**Exercise instructions:**
Word for word, restate the entries below and exclude every image.

**Records provided:**

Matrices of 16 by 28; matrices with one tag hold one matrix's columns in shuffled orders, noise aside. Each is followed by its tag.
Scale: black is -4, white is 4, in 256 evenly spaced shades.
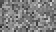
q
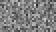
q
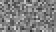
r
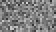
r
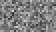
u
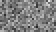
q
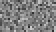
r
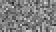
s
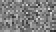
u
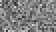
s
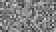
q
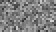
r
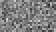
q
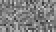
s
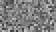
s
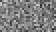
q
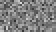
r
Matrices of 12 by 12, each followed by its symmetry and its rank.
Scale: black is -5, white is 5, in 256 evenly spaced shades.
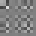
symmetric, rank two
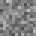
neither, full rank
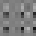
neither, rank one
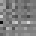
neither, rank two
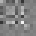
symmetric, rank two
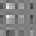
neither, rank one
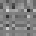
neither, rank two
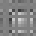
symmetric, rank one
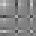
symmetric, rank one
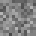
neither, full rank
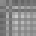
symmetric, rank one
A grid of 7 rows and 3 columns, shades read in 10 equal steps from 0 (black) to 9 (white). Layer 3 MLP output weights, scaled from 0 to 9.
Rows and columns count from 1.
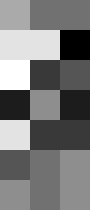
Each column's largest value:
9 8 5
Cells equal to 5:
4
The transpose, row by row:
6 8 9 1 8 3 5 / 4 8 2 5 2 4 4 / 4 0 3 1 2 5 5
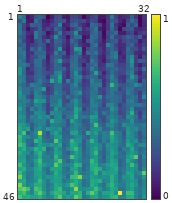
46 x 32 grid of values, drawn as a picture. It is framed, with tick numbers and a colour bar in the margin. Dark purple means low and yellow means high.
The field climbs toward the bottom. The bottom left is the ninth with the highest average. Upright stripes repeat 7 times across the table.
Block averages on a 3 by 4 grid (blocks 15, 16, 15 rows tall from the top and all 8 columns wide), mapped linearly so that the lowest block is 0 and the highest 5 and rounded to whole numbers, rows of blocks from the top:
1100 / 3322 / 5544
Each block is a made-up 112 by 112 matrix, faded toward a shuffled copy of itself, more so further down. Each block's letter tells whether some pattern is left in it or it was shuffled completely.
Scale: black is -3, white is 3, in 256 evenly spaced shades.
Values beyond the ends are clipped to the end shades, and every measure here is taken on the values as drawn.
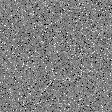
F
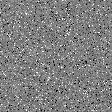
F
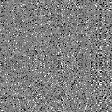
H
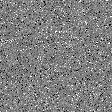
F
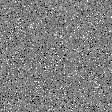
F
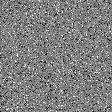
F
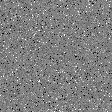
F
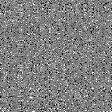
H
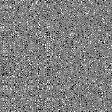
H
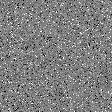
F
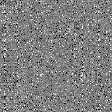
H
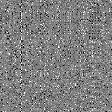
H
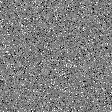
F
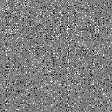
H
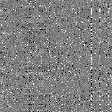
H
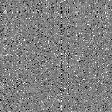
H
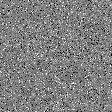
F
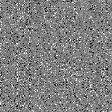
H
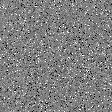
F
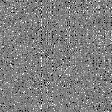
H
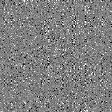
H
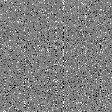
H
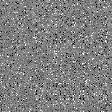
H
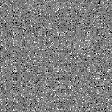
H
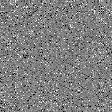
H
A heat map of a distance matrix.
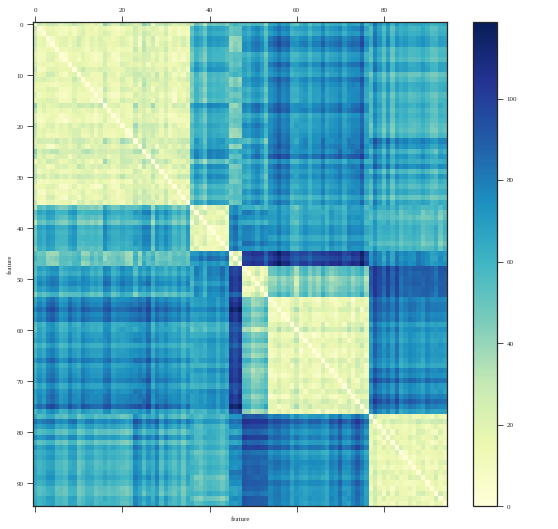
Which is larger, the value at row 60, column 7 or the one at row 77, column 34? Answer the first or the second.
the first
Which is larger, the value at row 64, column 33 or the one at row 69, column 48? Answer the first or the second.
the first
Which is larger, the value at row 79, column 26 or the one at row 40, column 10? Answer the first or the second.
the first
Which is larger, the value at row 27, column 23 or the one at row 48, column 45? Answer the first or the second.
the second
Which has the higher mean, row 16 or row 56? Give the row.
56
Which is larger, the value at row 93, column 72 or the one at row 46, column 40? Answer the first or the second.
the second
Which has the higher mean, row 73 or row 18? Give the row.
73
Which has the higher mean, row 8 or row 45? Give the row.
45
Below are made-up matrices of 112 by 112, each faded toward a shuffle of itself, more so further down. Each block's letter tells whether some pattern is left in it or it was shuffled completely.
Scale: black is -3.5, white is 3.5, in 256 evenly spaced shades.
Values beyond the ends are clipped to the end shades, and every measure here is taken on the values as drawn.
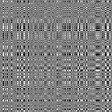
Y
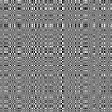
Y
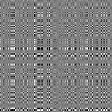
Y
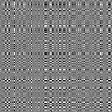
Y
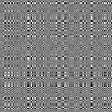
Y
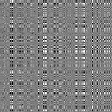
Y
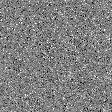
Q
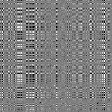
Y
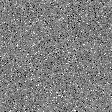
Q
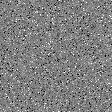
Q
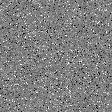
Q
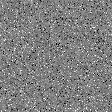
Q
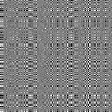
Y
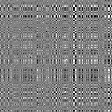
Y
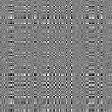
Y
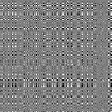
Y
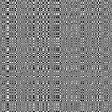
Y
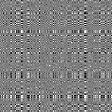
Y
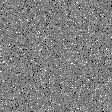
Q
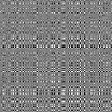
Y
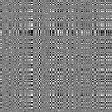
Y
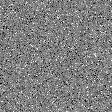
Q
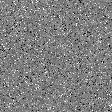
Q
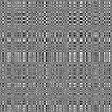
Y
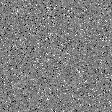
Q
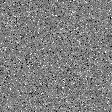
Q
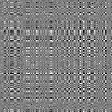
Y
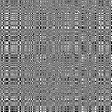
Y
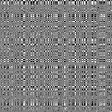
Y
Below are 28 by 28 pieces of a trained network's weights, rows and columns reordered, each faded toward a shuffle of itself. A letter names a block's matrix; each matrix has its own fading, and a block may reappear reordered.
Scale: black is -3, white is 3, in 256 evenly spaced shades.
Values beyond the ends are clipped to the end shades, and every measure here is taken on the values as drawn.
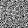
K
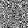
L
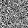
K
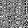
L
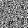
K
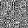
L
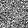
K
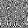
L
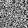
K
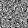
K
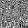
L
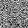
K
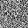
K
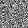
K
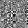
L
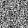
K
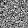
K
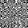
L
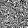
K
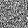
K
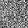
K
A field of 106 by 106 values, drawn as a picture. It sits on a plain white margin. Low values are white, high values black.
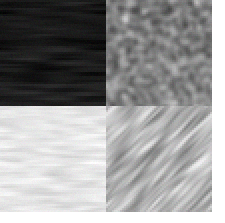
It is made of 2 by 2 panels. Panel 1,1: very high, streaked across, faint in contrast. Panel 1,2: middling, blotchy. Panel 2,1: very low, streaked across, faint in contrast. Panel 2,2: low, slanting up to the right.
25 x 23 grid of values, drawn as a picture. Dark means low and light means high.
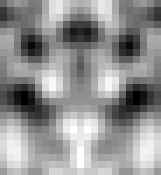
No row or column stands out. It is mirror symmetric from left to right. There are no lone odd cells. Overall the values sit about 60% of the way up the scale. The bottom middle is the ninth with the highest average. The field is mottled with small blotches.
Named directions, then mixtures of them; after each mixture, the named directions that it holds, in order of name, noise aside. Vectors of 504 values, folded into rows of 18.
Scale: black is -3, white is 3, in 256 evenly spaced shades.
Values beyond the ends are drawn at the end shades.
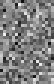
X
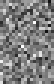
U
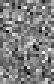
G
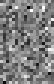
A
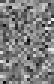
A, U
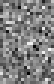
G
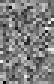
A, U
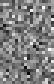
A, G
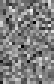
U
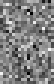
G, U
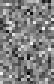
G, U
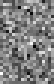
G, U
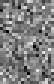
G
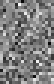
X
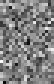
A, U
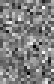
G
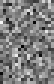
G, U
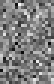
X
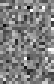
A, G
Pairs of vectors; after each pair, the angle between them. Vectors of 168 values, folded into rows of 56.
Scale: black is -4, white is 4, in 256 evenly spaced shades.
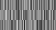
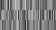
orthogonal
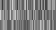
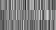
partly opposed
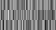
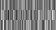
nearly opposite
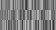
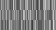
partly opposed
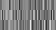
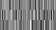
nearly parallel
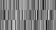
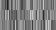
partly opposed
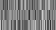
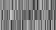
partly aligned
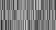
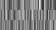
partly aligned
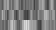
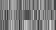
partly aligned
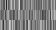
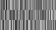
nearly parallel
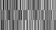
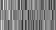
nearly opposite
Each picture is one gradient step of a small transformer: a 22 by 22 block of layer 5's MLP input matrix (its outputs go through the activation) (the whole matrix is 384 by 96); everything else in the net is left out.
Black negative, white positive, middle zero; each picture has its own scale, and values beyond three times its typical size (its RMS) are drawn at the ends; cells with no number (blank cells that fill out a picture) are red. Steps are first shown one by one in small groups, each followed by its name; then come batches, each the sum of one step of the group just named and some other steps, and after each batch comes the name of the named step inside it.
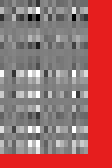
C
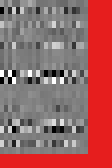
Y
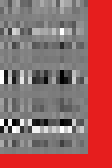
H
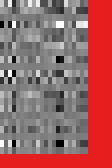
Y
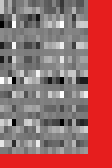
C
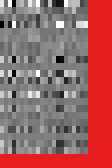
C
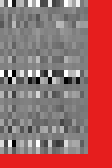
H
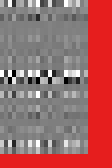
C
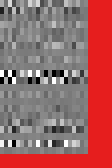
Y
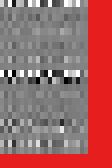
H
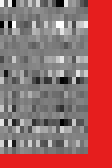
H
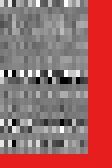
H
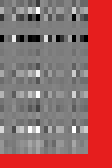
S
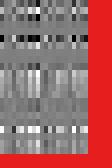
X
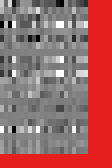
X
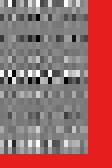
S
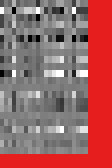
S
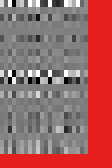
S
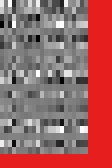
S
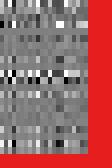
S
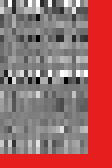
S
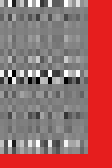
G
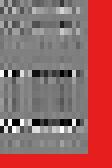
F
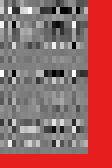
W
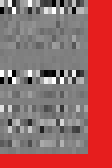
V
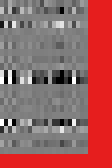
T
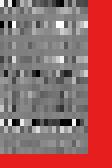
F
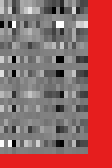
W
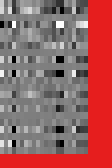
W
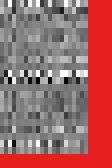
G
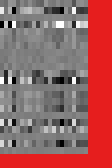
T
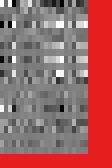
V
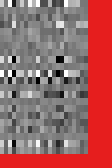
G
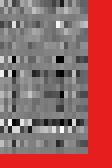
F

**The answer:**
Matrices of 16 by 28; matrices with one tag hold one matrix's columns in shuffled orders, noise aside. Each is followed by its tag.
Scale: black is -4, white is 4, in 256 evenly spaced shades.
q
q
r
r
u
q
r
s
u
s
q
r
q
s
s
q
r
Matrices of 12 by 12, each followed by its symmetry and its rank.
Scale: black is -5, white is 5, in 256 evenly spaced shades.
symmetric, rank two
neither, full rank
neither, rank one
neither, rank two
symmetric, rank two
neither, rank one
neither, rank two
symmetric, rank one
symmetric, rank one
neither, full rank
symmetric, rank one
A grid of 7 rows and 3 columns, shades read in 10 equal steps from 0 (black) to 9 (white). Layer 3 MLP output weights, scaled from 0 to 9.
Rows and columns count from 1.
Each column's largest value:
9 8 5
Cells equal to 5:
4
The transpose, row by row:
6 8 9 1 8 3 5 / 4 8 2 5 2 4 4 / 4 0 3 1 2 5 5
46 x 32 grid of values, drawn as a picture. It is framed, with tick numbers and a colour bar in the margin. Dark purple means low and yellow means high.
The field climbs toward the bottom. The bottom left is the ninth with the highest average. Upright stripes repeat 7 times across the table.
Block averages on a 3 by 4 grid (blocks 15, 16, 15 rows tall from the top and all 8 columns wide), mapped linearly so that the lowest block is 0 and the highest 5 and rounded to whole numbers, rows of blocks from the top:
1100 / 3322 / 5544
Each block is a made-up 112 by 112 matrix, faded toward a shuffled copy of itself, more so further down. Each block's letter tells whether some pattern is left in it or it was shuffled completely.
Scale: black is -3, white is 3, in 256 evenly spaced shades.
Values beyond the ends are clipped to the end shades, and every measure here is taken on the values as drawn.
F
F
H
F
F
F
F
H
H
F
H
H
F
H
H
H
F
H
F
H
H
H
H
H
H
A heat map of a distance matrix.
Which is larger, the value at row 60, column 7 or the one at row 77, column 34? Answer the first or the second.
the first
Which is larger, the value at row 64, column 33 or the one at row 69, column 48? Answer the first or the second.
the first
Which is larger, the value at row 79, column 26 or the one at row 40, column 10? Answer the first or the second.
the first
Which is larger, the value at row 27, column 23 or the one at row 48, column 45? Answer the first or the second.
the second
Which has the higher mean, row 16 or row 56? Give the row.
56
Which is larger, the value at row 93, column 72 or the one at row 46, column 40? Answer the first or the second.
the second
Which has the higher mean, row 73 or row 18? Give the row.
73
Which has the higher mean, row 8 or row 45? Give the row.
45
Below are made-up matrices of 112 by 112, each faded toward a shuffle of itself, more so further down. Each block's letter tells whether some pattern is left in it or it was shuffled completely.
Scale: black is -3.5, white is 3.5, in 256 evenly spaced shades.
Values beyond the ends are clipped to the end shades, and every measure here is taken on the values as drawn.
Y
Y
Y
Y
Y
Y
Q
Y
Q
Q
Q
Q
Y
Y
Y
Y
Y
Y
Q
Y
Y
Q
Q
Y
Q
Q
Y
Y
Y
Below are 28 by 28 pieces of a trained network's weights, rows and columns reordered, each faded toward a shuffle of itself. A letter names a block's matrix; each matrix has its own fading, and a block may reappear reordered.
Scale: black is -3, white is 3, in 256 evenly spaced shades.
Values beyond the ends are clipped to the end shades, and every measure here is taken on the values as drawn.
K
L
K
L
K
L
K
L
K
K
L
K
K
K
L
K
K
L
K
K
K
A field of 106 by 106 values, drawn as a picture. It sits on a plain white margin. Low values are white, high values black.
It is made of 2 by 2 panels. Panel 1,1: very high, streaked across, faint in contrast. Panel 1,2: middling, blotchy. Panel 2,1: very low, streaked across, faint in contrast. Panel 2,2: low, slanting up to the right.
25 x 23 grid of values, drawn as a picture. Dark means low and light means high.
No row or column stands out. It is mirror symmetric from left to right. There are no lone odd cells. Overall the values sit about 60% of the way up the scale. The bottom middle is the ninth with the highest average. The field is mottled with small blotches.
Named directions, then mixtures of them; after each mixture, the named directions that it holds, in order of name, noise aside. Vectors of 504 values, folded into rows of 18.
Scale: black is -3, white is 3, in 256 evenly spaced shades.
Values beyond the ends are drawn at the end shades.
X
U
G
A
A, U
G
A, U
A, G
U
G, U
G, U
G, U
G
X
A, U
G
G, U
X
A, G
Pairs of vectors; after each pair, the angle between them. Vectors of 168 values, folded into rows of 56.
Scale: black is -4, white is 4, in 256 evenly spaced shades.
orthogonal
partly opposed
nearly opposite
partly opposed
nearly parallel
partly opposed
partly aligned
partly aligned
partly aligned
nearly parallel
nearly opposite
Each picture is one gradient step of a small transformer: a 22 by 22 block of layer 5's MLP input matrix (its outputs go through the activation) (the whole matrix is 384 by 96); everything else in the net is left out.
Black negative, white positive, middle zero; each picture has its own scale, and values beyond three times its typical size (its RMS) are drawn at the ends; cells with no number (blank cells that fill out a picture) are red. Steps are first shown one by one in small groups, each followed by its name; then come batches, each the sum of one step of the group just named and some other steps, and after each batch comes the name of the named step inside it.
C
Y
H
Y
C
C
H
C
Y
H
H
H
S
X
X
S
S
S
S
S
S
G
F
W
V
T
F
W
W
G
T
V
G
F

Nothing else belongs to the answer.